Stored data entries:
Below is a small trained network, with its code and all its weights. Each question gives an input and a class and asks what happens when units are switched off, that is, made to give their printed mean instead of their output.

import numpy as np


def w(rows, s, z=0):
    codes = np.array(rows[::2]) - 128.0
    scale = np.full(codes.shape[1], s)
    scale[-1] = z or s
    return codes * scale


def norm(h):
    return h / np.sqrt((h * h).mean(-1, keepdims=True) + 1e-5)


def f(y):
    return np.maximum(y, 0)


def log_softmax(a):
    a = a - a.max(-1, keepdims=True)
    return a - np.log(np.exp(a).sum(-1, keepdims=True))


def net(x, mask):
    res = np.array(x, float).reshape(1, 3) / 4 @ E
    u = 0
    for l in range(2):
        y = f(norm(res) @ A[l][:, :-1].T + A[l][:, -1])
        res = res + np.where(mask[u : u + 3], y, B[l][:, -1]) @ B[l][:, :-1]
        u += 3
    return log_softmax(norm(res)[-1] @ U[:, :-1].T + U[:, -1])


A, B = {}, {}
E = w([
[152,58,131,194,217,90,52,149,176,60,145,77],'x0',
[135,94,136,109,145,128,140,136,133,135,105,140],'x1',
[99,171,161,8,198,105,91,23,99,98,163,192],'x2',
],0.014)
A[0] = w([
[123,173,131,55,62,140,185,111,109,169,125,152,5],'L0N0',
[138,70,116,254,67,141,162,197,148,139,96,101,63],'L0N1',
[132,111,117,173,21,150,209,177,126,184,98,120,154],'L0N2',
],0.028,0.0028)
B[0] = w([
[108,152,102,83,125,139,144,130,82,183,147,117,229],'L0N0',
[126,134,116,115,121,133,122,162,101,215,167,50,254],'L0N1',
[133,109,141,175,126,116,140,86,176,5,77,225,248],'L0N2',
],0.02,0.04)
A[1] = w([
[140,107,149,207,117,127,136,84,188,2,80,216,2],'L1N0',
[125,123,149,147,241,96,28,92,144,31,162,133,87],'L1N1',
[115,175,143,174,116,110,89,139,114,104,157,99,82],'L1N2',
],0.031,0.0018)
B[1] = w([
[198,146,250,164,85,191,110,115,182,96,56,172,254],'L1N0',
[82,121,74,147,139,24,129,166,136,58,144,120,215],'L1N1',
[155,95,133,97,146,167,123,97,149,134,121,138,153],'L1N2',
],0.018,0.042)
U = w([
[179,134,191,158,97,163,140,121,172,101,92,161,251],'0',
[165,79,120,172,142,128,111,178,160,188,175,23,68],'1',
[91,183,96,61,142,121,154,102,67,144,160,164,105],'2',
[95,125,93,143,158,10,119,169,149,45,157,116,59],'3',
],0.013,0.0026)

Each question gives the input, the list of numbers given to net, and the class t.
The units are the neurons (one row each of A and B). Each row of codes is followed by its name. A weight is (code - 128) times the scale printed after its matrix; where a second scale follows, it is the last column's (A, B and U).
mask holds one flag per neuron, layer by layer. A switched-off neuron (its flag False) gives its mean, the last column of its row in B, instead of its output. The means were averaged over made-up inputs and are rounded, as every weight is.
A unit's drop is (log p(t) with every unit on - log p(t) with that unit switched off) / (log p(t) with every unit on - log p(t) with every unit switched off).
The circuit of an input: a set's keep is (log p(t) with only the set's units on - log p(t) with every unit switched off) / (log p(t) with every unit on - log p(t) with every unit switched off). Starting from all 6 units, units are removed one at a time, each time the one whose removal leaves the highest keep (on an exact tie, the one counted first), for as long as the keep stays at least 0.8.
units of the circuit, in order: the units of the circuit, biggest drop first
top k neurons: the k neurons with the biggest drops, biggest first
top k neurons in layer l: the k neurons of layer l with the biggest drops, biggest first
drop when u is switched off: that unit's drop, to one decimal
input [1,7,-7], class 1: top 3 neurons : L0N1, L1N0, L1N1
input [1,-3,4], class 3: top 2 neurons : L0N0, L0N1
input [6,3,4], class 3: units of the circuit, in order : L1N1
input [4,4,5], class 3: units of the circuit, in order : L0N0, L1N1
input [0,1,7], class 2: units of the circuit, in order : L1N0, L1N1
input [-2,-8,4], class 2: units of the circuit, in order : L0N2, L1N0
input [3,5,-7], class 1: top 2 neurons : L0N1, L1N0
input [3,3,1], class 3: units of the circuit, in order : L0N0, L1N1
input [3,4,7], class 3: top 3 neurons : L0N0, L0N1, L0N2
input [3,-2,4], class 3: top 2 neurons : L0N1, L0N0
input [7,8,4], class 3: top 2 neurons in layer 0 : L0N1, L0N2
input [-8,5,3], class 2: top 2 neurons : L0N0, L1N0
input [8,-3,6], class 3: top 2 neurons : L0N1, L0N2
input [1,4,-1], class 1: top neuron : L1N0
input [6,7,8], class 3: top 4 neurons : L0N1, L0N2, L1N1, L0N0
input [2,1,6], class 3: top 3 neurons : L0N0, L0N1, L0N2
input [3,7,-7], class 1: top 2 neurons : L0N1, L1N0
input [0,-3,2], class 2: drop when L1N0 is switched off : 0.9
input [-3,-2,6], class 2: drop when L0N2 is switched off : 0.9
input [6,6,8], class 3: drop when L0N1 is switched off : 1.4
input [3,-5,-8], class 1: units of the circuit, in order : L0N1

### Task statement
Please output every record exactly as it appears.

### Answer for this exercise
Below is a small trained network, with its code and all its weights. Each question gives an input and a class and asks what happens when units are switched off, that is, made to give their printed mean instead of their output.

import numpy as np


def w(rows, s, z=0):
    codes = np.array(rows[::2]) - 128.0
    scale = np.full(codes.shape[1], s)
    scale[-1] = z or s
    return codes * scale


def norm(h):
    return h / np.sqrt((h * h).mean(-1, keepdims=True) + 1e-5)


def f(y):
    return np.maximum(y, 0)


def log_softmax(a):
    a = a - a.max(-1, keepdims=True)
    return a - np.log(np.exp(a).sum(-1, keepdims=True))


def net(x, mask):
    res = np.array(x, float).reshape(1, 3) / 4 @ E
    u = 0
    for l in range(2):
        y = f(norm(res) @ A[l][:, :-1].T + A[l][:, -1])
        res = res + np.where(mask[u : u + 3], y, B[l][:, -1]) @ B[l][:, :-1]
        u += 3
    return log_softmax(norm(res)[-1] @ U[:, :-1].T + U[:, -1])


A, B = {}, {}
E = w([
[152,58,131,194,217,90,52,149,176,60,145,77],'x0',
[135,94,136,109,145,128,140,136,133,135,105,140],'x1',
[99,171,161,8,198,105,91,23,99,98,163,192],'x2',
],0.014)
A[0] = w([
[123,173,131,55,62,140,185,111,109,169,125,152,5],'L0N0',
[138,70,116,254,67,141,162,197,148,139,96,101,63],'L0N1',
[132,111,117,173,21,150,209,177,126,184,98,120,154],'L0N2',
],0.028,0.0028)
B[0] = w([
[108,152,102,83,125,139,144,130,82,183,147,117,229],'L0N0',
[126,134,116,115,121,133,122,162,101,215,167,50,254],'L0N1',
[133,109,141,175,126,116,140,86,176,5,77,225,248],'L0N2',
],0.02,0.04)
A[1] = w([
[140,107,149,207,117,127,136,84,188,2,80,216,2],'L1N0',
[125,123,149,147,241,96,28,92,144,31,162,133,87],'L1N1',
[115,175,143,174,116,110,89,139,114,104,157,99,82],'L1N2',
],0.031,0.0018)
B[1] = w([
[198,146,250,164,85,191,110,115,182,96,56,172,254],'L1N0',
[82,121,74,147,139,24,129,166,136,58,144,120,215],'L1N1',
[155,95,133,97,146,167,123,97,149,134,121,138,153],'L1N2',
],0.018,0.042)
U = w([
[179,134,191,158,97,163,140,121,172,101,92,161,251],'0',
[165,79,120,172,142,128,111,178,160,188,175,23,68],'1',
[91,183,96,61,142,121,154,102,67,144,160,164,105],'2',
[95,125,93,143,158,10,119,169,149,45,157,116,59],'3',
],0.013,0.0026)

Each question gives the input, the list of numbers given to net, and the class t.
The units are the neurons (one row each of A and B). Each row of codes is followed by its name. A weight is (code - 128) times the scale printed after its matrix; where a second scale follows, it is the last column's (A, B and U).
mask holds one flag per neuron, layer by layer. A switched-off neuron (its flag False) gives its mean, the last column of its row in B, instead of its output. The means were averaged over made-up inputs and are rounded, as every weight is.
A unit's drop is (log p(t) with every unit on - log p(t) with that unit switched off) / (log p(t) with every unit on - log p(t) with every unit switched off).
The circuit of an input: a set's keep is (log p(t) with only the set's units on - log p(t) with every unit switched off) / (log p(t) with every unit on - log p(t) with every unit switched off). Starting from all 6 units, units are removed one at a time, each time the one whose removal leaves the highest keep (on an exact tie, the one counted first), for as long as the keep stays at least 0.8.
units of the circuit, in order: the units of the circuit, biggest drop first
top k neurons: the k neurons with the biggest drops, biggest first
top k neurons in layer l: the k neurons of layer l with the biggest drops, biggest first
drop when u is switched off: that unit's drop, to one decimal
input [1,7,-7], class 1: top 3 neurons : L0N1, L1N0, L1N1
input [1,-3,4], class 3: top 2 neurons : L0N0, L0N1
input [6,3,4], class 3: units of the circuit, in order : L1N1
input [4,4,5], class 3: units of the circuit, in order : L0N0, L1N1
input [0,1,7], class 2: units of the circuit, in order : L1N0, L1N1
input [-2,-8,4], class 2: units of the circuit, in order : L0N2, L1N0
input [3,5,-7], class 1: top 2 neurons : L0N1, L1N0
input [3,3,1], class 3: units of the circuit, in order : L0N0, L1N1
input [3,4,7], class 3: top 3 neurons : L0N0, L0N1, L0N2
input [3,-2,4], class 3: top 2 neurons : L0N1, L0N0
input [7,8,4], class 3: top 2 neurons in layer 0 : L0N1, L0N2
input [-8,5,3], class 2: top 2 neurons : L0N0, L1N0
input [8,-3,6], class 3: top 2 neurons : L0N1, L0N2
input [1,4,-1], class 1: top neuron : L1N0
input [6,7,8], class 3: top 4 neurons : L0N1, L0N2, L1N1, L0N0
input [2,1,6], class 3: top 3 neurons : L0N0, L0N1, L0N2
input [3,7,-7], class 1: top 2 neurons : L0N1, L1N0
input [0,-3,2], class 2: drop when L1N0 is switched off : 0.9
input [-3,-2,6], class 2: drop when L0N2 is switched off : 0.9
input [6,6,8], class 3: drop when L0N1 is switched off : 1.4
input [3,-5,-8], class 1: units of the circuit, in order : L0N1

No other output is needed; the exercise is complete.